→ Entries taken from a collection:
--------
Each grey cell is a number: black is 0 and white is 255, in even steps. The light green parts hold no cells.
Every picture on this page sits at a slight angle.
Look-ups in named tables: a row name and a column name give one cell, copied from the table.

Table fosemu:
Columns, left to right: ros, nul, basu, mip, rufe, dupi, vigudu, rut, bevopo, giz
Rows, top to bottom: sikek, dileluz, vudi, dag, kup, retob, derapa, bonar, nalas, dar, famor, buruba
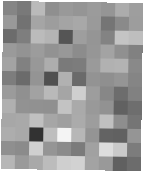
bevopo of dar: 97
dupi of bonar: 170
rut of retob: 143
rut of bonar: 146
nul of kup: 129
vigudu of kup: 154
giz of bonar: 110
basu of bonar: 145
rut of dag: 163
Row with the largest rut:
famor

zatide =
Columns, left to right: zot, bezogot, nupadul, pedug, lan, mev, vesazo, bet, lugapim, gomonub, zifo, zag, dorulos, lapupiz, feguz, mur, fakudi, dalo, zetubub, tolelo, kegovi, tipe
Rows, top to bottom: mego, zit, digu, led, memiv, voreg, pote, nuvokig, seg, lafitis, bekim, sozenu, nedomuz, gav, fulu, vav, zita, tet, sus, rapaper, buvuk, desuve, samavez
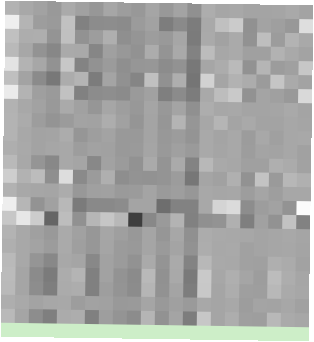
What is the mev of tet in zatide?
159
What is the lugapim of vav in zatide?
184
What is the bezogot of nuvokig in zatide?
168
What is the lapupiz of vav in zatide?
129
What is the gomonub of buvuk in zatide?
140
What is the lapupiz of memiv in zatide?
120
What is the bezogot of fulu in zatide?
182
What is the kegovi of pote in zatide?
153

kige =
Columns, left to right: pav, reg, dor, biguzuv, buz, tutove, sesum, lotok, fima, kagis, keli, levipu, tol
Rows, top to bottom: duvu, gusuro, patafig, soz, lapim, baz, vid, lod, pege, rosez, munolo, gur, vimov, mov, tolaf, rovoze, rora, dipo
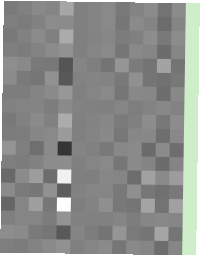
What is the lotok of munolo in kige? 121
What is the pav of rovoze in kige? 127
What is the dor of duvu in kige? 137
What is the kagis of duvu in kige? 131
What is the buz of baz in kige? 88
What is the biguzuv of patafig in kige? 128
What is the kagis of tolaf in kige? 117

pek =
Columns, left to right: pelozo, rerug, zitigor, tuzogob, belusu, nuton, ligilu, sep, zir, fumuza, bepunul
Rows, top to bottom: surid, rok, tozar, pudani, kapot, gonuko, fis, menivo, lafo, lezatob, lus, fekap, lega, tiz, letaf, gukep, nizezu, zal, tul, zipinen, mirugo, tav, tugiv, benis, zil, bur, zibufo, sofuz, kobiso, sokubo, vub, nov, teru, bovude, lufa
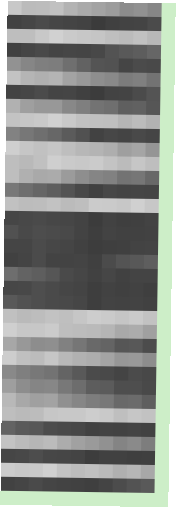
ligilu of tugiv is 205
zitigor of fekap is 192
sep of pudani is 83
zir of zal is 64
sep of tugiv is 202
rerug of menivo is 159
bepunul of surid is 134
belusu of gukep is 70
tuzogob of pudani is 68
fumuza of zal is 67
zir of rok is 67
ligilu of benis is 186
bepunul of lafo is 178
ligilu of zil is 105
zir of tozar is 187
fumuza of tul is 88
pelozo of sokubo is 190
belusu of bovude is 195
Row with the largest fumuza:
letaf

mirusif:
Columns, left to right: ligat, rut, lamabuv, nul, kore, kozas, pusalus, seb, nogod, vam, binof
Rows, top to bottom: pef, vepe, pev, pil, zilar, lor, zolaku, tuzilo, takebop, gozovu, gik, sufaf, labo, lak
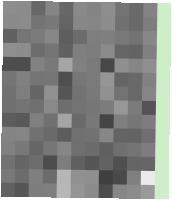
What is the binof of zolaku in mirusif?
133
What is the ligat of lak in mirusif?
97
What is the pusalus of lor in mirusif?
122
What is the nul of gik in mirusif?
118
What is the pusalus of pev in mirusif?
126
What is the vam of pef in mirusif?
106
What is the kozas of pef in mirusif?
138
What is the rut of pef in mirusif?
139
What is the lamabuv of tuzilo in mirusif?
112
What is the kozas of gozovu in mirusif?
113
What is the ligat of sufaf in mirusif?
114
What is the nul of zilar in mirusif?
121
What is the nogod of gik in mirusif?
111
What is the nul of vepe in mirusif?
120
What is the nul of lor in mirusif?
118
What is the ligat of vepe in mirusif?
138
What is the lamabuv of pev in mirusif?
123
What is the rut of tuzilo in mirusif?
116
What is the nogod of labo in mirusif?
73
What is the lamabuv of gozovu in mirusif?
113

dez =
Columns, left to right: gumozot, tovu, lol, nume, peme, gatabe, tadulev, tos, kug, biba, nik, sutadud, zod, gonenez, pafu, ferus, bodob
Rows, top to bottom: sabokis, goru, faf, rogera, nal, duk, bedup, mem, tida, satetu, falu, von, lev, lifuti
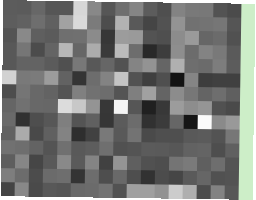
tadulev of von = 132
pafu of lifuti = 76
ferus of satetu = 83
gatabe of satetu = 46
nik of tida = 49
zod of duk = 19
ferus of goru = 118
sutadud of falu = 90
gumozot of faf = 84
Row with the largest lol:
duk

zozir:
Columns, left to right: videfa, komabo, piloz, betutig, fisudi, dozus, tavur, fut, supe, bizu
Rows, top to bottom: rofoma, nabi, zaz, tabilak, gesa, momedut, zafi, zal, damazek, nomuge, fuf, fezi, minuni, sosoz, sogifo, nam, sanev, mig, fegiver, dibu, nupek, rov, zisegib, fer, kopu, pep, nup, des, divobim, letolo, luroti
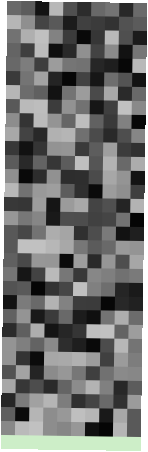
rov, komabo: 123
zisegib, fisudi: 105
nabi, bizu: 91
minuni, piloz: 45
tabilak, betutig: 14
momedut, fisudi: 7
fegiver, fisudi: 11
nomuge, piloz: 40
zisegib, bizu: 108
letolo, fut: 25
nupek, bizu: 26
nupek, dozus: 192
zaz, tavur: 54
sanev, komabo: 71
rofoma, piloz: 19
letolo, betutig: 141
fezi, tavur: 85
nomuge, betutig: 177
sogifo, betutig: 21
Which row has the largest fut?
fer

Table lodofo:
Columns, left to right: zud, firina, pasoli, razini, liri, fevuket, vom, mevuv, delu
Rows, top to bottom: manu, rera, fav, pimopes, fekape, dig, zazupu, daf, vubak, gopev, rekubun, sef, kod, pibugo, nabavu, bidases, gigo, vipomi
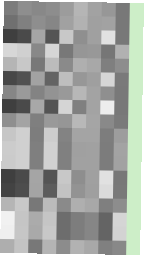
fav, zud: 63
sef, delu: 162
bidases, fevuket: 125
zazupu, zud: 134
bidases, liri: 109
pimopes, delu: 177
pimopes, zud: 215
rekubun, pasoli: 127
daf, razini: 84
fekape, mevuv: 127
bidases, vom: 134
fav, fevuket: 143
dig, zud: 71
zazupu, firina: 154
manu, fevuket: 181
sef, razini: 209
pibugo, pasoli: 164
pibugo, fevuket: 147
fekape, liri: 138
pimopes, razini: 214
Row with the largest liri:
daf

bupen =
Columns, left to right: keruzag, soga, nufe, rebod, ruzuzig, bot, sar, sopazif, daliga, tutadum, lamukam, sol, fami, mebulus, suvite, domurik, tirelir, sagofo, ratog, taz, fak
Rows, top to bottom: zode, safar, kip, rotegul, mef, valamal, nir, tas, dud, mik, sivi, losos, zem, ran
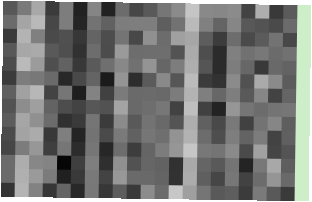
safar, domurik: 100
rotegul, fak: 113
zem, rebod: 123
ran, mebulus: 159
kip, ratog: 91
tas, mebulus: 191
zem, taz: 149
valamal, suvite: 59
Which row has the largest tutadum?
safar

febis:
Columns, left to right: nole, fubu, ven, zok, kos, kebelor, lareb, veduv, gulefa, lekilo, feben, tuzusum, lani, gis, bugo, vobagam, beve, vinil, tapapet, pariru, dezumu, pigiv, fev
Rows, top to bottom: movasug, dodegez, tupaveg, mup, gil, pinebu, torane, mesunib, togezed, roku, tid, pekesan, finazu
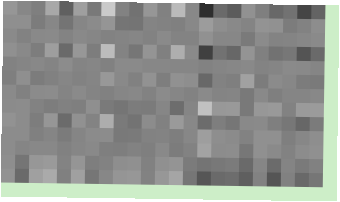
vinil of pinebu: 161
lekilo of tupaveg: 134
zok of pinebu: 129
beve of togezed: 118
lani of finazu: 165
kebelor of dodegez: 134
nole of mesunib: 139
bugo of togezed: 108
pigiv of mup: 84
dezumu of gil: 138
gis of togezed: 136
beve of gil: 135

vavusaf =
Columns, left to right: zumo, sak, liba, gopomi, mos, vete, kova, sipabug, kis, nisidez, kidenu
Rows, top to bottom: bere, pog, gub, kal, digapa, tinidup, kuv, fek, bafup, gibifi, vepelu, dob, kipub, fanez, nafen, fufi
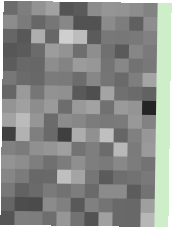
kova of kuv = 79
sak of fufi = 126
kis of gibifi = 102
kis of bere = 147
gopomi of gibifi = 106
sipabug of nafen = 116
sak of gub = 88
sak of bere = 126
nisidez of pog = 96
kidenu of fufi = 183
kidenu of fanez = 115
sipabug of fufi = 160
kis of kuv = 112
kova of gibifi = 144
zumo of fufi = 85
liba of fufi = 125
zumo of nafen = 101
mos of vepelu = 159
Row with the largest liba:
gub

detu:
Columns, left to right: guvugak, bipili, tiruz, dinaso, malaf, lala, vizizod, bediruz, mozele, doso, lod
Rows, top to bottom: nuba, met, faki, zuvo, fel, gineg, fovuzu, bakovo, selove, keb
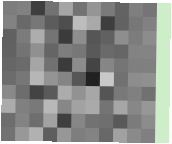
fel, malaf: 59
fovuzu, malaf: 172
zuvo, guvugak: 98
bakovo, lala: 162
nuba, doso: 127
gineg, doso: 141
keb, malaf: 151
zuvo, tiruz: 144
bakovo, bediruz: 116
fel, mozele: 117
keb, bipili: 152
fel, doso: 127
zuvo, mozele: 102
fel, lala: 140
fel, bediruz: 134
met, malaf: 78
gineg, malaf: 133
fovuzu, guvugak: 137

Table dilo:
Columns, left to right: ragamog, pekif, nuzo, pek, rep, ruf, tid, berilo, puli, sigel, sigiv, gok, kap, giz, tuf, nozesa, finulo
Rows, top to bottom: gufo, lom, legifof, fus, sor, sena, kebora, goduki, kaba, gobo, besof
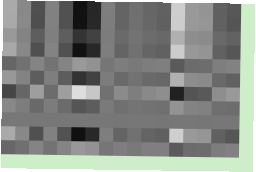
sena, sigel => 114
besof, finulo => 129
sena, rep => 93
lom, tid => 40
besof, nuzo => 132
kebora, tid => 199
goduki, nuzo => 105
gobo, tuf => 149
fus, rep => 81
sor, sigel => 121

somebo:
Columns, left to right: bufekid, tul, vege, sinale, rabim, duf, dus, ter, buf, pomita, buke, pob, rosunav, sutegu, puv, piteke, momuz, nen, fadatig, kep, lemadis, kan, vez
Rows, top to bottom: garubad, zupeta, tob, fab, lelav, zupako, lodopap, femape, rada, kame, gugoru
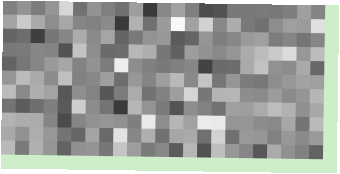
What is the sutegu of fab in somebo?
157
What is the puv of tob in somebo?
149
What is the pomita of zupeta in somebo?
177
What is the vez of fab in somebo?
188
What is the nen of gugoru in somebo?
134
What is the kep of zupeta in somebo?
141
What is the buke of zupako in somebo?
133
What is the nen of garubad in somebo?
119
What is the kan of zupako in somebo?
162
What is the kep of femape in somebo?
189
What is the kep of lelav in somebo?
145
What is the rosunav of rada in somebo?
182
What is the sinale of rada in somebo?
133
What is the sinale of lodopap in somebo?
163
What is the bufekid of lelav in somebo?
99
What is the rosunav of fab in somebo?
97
--------
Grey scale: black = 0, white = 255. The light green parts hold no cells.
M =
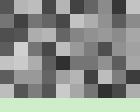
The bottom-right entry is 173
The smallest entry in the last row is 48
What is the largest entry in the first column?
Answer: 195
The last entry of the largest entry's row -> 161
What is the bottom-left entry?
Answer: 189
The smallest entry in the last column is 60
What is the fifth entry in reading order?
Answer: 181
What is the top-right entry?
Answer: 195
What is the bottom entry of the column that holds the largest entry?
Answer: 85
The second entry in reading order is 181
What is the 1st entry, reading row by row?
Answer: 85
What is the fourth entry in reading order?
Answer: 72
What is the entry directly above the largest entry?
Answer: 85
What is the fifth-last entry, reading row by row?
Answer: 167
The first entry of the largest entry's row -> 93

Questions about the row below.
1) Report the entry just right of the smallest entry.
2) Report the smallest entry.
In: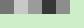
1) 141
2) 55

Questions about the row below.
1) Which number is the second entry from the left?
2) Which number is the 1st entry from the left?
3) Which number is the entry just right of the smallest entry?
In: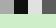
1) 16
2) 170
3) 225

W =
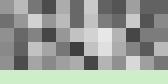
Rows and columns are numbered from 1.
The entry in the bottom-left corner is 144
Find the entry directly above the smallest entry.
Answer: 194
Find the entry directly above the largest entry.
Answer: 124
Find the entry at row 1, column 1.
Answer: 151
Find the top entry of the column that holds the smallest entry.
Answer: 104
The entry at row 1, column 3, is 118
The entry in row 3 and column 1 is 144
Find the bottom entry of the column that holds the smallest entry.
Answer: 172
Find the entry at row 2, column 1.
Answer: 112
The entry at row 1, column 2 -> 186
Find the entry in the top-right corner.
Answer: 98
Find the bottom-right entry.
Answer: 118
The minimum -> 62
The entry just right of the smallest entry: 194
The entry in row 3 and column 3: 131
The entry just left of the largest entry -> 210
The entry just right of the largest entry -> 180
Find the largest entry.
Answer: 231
--------
→ ASSIGNMENT: Look above for the line with "Each grey cell" and the line with "bevopo of dar: 97"; set down those two lines and all lines between them exactly, without pictures and without anything else.

→ OUTPUT OF THE TASK:
Each grey cell is a number: black is 0 and white is 255, in even steps. The light green parts hold no cells.
Every picture on this page sits at a slight angle.
Look-ups in named tables: a row name and a column name give one cell, copied from the table.

Table fosemu:
Columns, left to right: ros, nul, basu, mip, rufe, dupi, vigudu, rut, bevopo, giz
Rows, top to bottom: sikek, dileluz, vudi, dag, kup, retob, derapa, bonar, nalas, dar, famor, buruba
bevopo of dar: 97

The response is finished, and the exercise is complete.